• Exercise objective:
Look through the records below for lines containing the string "outside", and report how many there are, nothing else.

• Dataset items:
Rows are points. Any point is a mix of the corners, with weights that add up to 1. It lies inside the corners' shape when no weight is negative. Is each point inside? If not, which corners have a negative weight?

Corners:
(1): [5.9 9.3 3.0]
(2): [-7.4 -3.4 -2.0]
(3): [-1.3 -1.5 -7.7]
(4): [4.0 1.7 7.4]
Points:
[ 1.8 -0.4  4.7] -> outside (1)
[5.1 8.2 2.6] -> inside
[-1.7  1.4 -3.6] -> outside (4)
[ 2.4  4.0 -0.3] -> inside
[ 2.5  2.5 -1.9] -> outside (2)
[-5.4 -2.1 -4.2] -> outside (4)
[ 2.8  1.6 -0.6] -> outside (2)
[-5.1 -2.3 -2.8] -> inside
[-2.2 -2.1 -1.6] -> outside (1)

Corners:
(1): [-8.0 -5.2 -6.8  5.5 -2.9 -6.6 -0.9  5.9 -7.3 -3.0  5.3]
(2): [ -6.1  -6.7   0.9  10.4   0.3  -1.5  -7.7  -1.9  -0.7   0.9 -12.4]
(3): [ -3.6   3.7 -12.3  -8.7  -1.9  -4.6  -0.5  -3.9  -1.5  -5.0  -1.4]
(4): [ 5.6  0.2  5.6 -4.1  3.0  8.3  7.8  2.4  1.3  0.5  0.5]
(5): [ 0.1  4.6 -5.2 -5.9  0.3 -5.7  0.7  1.4 -6.1 -4.4  5.0]
(6): [ 3.0  1.7  5.5  3.6 -7.1  7.3 10.7  6.1  5.1 -5.3  0.4]
(7): [ 0.5  1.6  7.7 -5.3 -4.7  4.8 -4.7  7.8 -5.3 -5.1  2.1]
(8): [-2.4 -3.8 -3.0 -4.0  1.6 -3.7  2.7  2.8  2.0  2.9 -3.6]
(9): [-2.2  2.8 -0.8 -9.4  5.6 -6.1  2.6 -3.0  0.1  9.4  5.5]
(10): [ 6.4 -1.3 -5.1  4.0 -4.0  1.3  4.5  5.1  3.2 -1.7  3.4]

• Answer to this problem:
6